Source information:
Segment Open

0: [2 2 3 6 4 6 4 5 3 6 3 7 5 5]
1: [6 3 6 2 7 5 2 7 3 1 7 4 4 5]
2: [3 6 6 4 3 7 4 4 3 6 6 3 5 3]
3: [3 7 8 7 5 3 4 2 5 1 4 2 6 6]
4: [6 4 4 3 7 5 3 4 3 5 7 5 4 2]
5: [3 5 6 7 2 3 7 2 5 4 4 2 7 6]
6: [2 6 3 2 6 6 4 3 4 5 4 7 6 5]
7: [5 3 3 6 4 3 7 5 5 7 3 4 4 3]
8: [1 8 5 2 3 4 3 4 6 2 6 5 7 6]
9: [7 5 6 5 4 4 5 3 2 6 4 3 4 4]
10: [5 2 2 4 6 3 7 6 6 7 4 5 3 3]
11: [5 6 2 2 7 3 5 3 5 6 3 7 5 4]
12: [7 3 3 4 5 1 7 7 6 6 3 4 2 5]
13: [7 2 2 5 4 2 5 7 6 6 4 6 3 3]
14: [7 6 7 4 2 2 7 6 5 3 5 1 3 4]
15: [4 2 6 3 5 7 5 7 4 2 3 7 2 6]
16: [4 3 3 2 6 5 6 6 7 3 2 7 4 4]
17: [5 6 4 7 6 1 3 3 5 4 5 3 6 5]
18: [7 6 4 6 6 3 2 4 5 3 7 2 4 3]
19: [7 8 7 6 4 5 4 3 2 6 5 1 2 4]
20: [5 7 5 4 4 6 4 3 3 5 6 4 4 2]
21: [4 2 5 2 5 6 3 7 4 1 6 7 3 7]
22: [7 2 2 4 7 5 3 5 6 4 6 7 3 3]
23: [6 6 4 4 6 5 3 3 3 5 7 6 3 2]
24: [4 3 2 3 4 2 6 7 7 6 2 7 5 5]
25: [5 2 2 6 4 5 7 7 6 7 3 4 3 3]
26: [6 2 2 3 5 2 6 7 5 7 3 4 4 7]
27: [3 5 7 7 3 5 6 3 3 5 5 2 4 4]
28: [5 5 2 2 7 2 6 4 6 6 3 7 4 4]
29: [4 3 5 1 5 7 2 7 3 2 6 6 6 4]
30: [3 8 6 4 5 7 2 1 2 3 6 4 7 5]
31: [5 5 4 4 6 1 6 3 7 4 2 3 4 7]
32: [6 5 2 6 3 4 7 5 4 7 4 3 4 4]
33: [6 5 6 7 7 5 2 2 4 3 7 2 4 4]
34: [6 3 2 6 7 4 6 4 5 7 2 3 2 5]
35: [5 3 8 6 4 3 2 5 7 1 6 2 4 7]
36: [7 2 2 3 7 6 5 3 4 6 5 4 2 6]
37: [5 3 7 5 3 4 3 6 4 1 6 5 3 6]
38: [5 2 2 3 3 2 7 7 6 7 4 6 5 4]
39: [5 2 3 3 5 1 8 4 7 6 2 6 4 6]
40: [3 5 2 2 7 6 3 3 4 5 4 7 6 4]
41: [2 7 8 2 3 6 5 7 3 1 4 4 5 6]
42: [1 7 3 5 2 4 3 5 6 2 6 6 8 4]
43: [6 4 4 4 4 3 5 7 6 3 6 5 4 3]
44: [5 4 7 6 4 2 6 2 7 3 3 1 5 8]
45: [6 3 2 4 6 3 7 6 5 7 4 4 3 2]
46: [4 7 5 2 6 7 2 4 2 5 5 6 5 4]
47: [1 4 4 6 3 7 5 2 2 6 3 7 7 5]
48: [4 7 6 6 5 3 4 3 6 2 5 3 6 3]
49: [6 5 2 3 5 3 4 7 6 3 6 6 3 3]
50: [5 8 3 2 2 4 6 6 3 7 6 4 5 2]
51: [5 6 3 4 6 6 3 5 4 4 6 6 3 2]
52: [3 2 2 4 6 6 4 6 4 5 5 7 6 3]
53: [1 6 8 2 5 6 6 4 3 2 3 4 5 7]
54: [2 2 5 5 4 7 3 7 3 4 7 6 6 2]
55: [5 7 5 4 2 5 4 6 4 3 6 3 5 3]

Segment Closed

What you have to do: Give every part of the material again, exactly as written.

Task response:
0: [2 2 3 6 4 6 4 5 3 6 3 7 5 5]
1: [6 3 6 2 7 5 2 7 3 1 7 4 4 5]
2: [3 6 6 4 3 7 4 4 3 6 6 3 5 3]
3: [3 7 8 7 5 3 4 2 5 1 4 2 6 6]
4: [6 4 4 3 7 5 3 4 3 5 7 5 4 2]
5: [3 5 6 7 2 3 7 2 5 4 4 2 7 6]
6: [2 6 3 2 6 6 4 3 4 5 4 7 6 5]
7: [5 3 3 6 4 3 7 5 5 7 3 4 4 3]
8: [1 8 5 2 3 4 3 4 6 2 6 5 7 6]
9: [7 5 6 5 4 4 5 3 2 6 4 3 4 4]
10: [5 2 2 4 6 3 7 6 6 7 4 5 3 3]
11: [5 6 2 2 7 3 5 3 5 6 3 7 5 4]
12: [7 3 3 4 5 1 7 7 6 6 3 4 2 5]
13: [7 2 2 5 4 2 5 7 6 6 4 6 3 3]
14: [7 6 7 4 2 2 7 6 5 3 5 1 3 4]
15: [4 2 6 3 5 7 5 7 4 2 3 7 2 6]
16: [4 3 3 2 6 5 6 6 7 3 2 7 4 4]
17: [5 6 4 7 6 1 3 3 5 4 5 3 6 5]
18: [7 6 4 6 6 3 2 4 5 3 7 2 4 3]
19: [7 8 7 6 4 5 4 3 2 6 5 1 2 4]
20: [5 7 5 4 4 6 4 3 3 5 6 4 4 2]
21: [4 2 5 2 5 6 3 7 4 1 6 7 3 7]
22: [7 2 2 4 7 5 3 5 6 4 6 7 3 3]
23: [6 6 4 4 6 5 3 3 3 5 7 6 3 2]
24: [4 3 2 3 4 2 6 7 7 6 2 7 5 5]
25: [5 2 2 6 4 5 7 7 6 7 3 4 3 3]
26: [6 2 2 3 5 2 6 7 5 7 3 4 4 7]
27: [3 5 7 7 3 5 6 3 3 5 5 2 4 4]
28: [5 5 2 2 7 2 6 4 6 6 3 7 4 4]
29: [4 3 5 1 5 7 2 7 3 2 6 6 6 4]
30: [3 8 6 4 5 7 2 1 2 3 6 4 7 5]
31: [5 5 4 4 6 1 6 3 7 4 2 3 4 7]
32: [6 5 2 6 3 4 7 5 4 7 4 3 4 4]
33: [6 5 6 7 7 5 2 2 4 3 7 2 4 4]
34: [6 3 2 6 7 4 6 4 5 7 2 3 2 5]
35: [5 3 8 6 4 3 2 5 7 1 6 2 4 7]
36: [7 2 2 3 7 6 5 3 4 6 5 4 2 6]
37: [5 3 7 5 3 4 3 6 4 1 6 5 3 6]
38: [5 2 2 3 3 2 7 7 6 7 4 6 5 4]
39: [5 2 3 3 5 1 8 4 7 6 2 6 4 6]
40: [3 5 2 2 7 6 3 3 4 5 4 7 6 4]
41: [2 7 8 2 3 6 5 7 3 1 4 4 5 6]
42: [1 7 3 5 2 4 3 5 6 2 6 6 8 4]
43: [6 4 4 4 4 3 5 7 6 3 6 5 4 3]
44: [5 4 7 6 4 2 6 2 7 3 3 1 5 8]
45: [6 3 2 4 6 3 7 6 5 7 4 4 3 2]
46: [4 7 5 2 6 7 2 4 2 5 5 6 5 4]
47: [1 4 4 6 3 7 5 2 2 6 3 7 7 5]
48: [4 7 6 6 5 3 4 3 6 2 5 3 6 3]
49: [6 5 2 3 5 3 4 7 6 3 6 6 3 3]
50: [5 8 3 2 2 4 6 6 3 7 6 4 5 2]
51: [5 6 3 4 6 6 3 5 4 4 6 6 3 2]
52: [3 2 2 4 6 6 4 6 4 5 5 7 6 3]
53: [1 6 8 2 5 6 6 4 3 2 3 4 5 7]
54: [2 2 5 5 4 7 3 7 3 4 7 6 6 2]
55: [5 7 5 4 2 5 4 6 4 3 6 3 5 3]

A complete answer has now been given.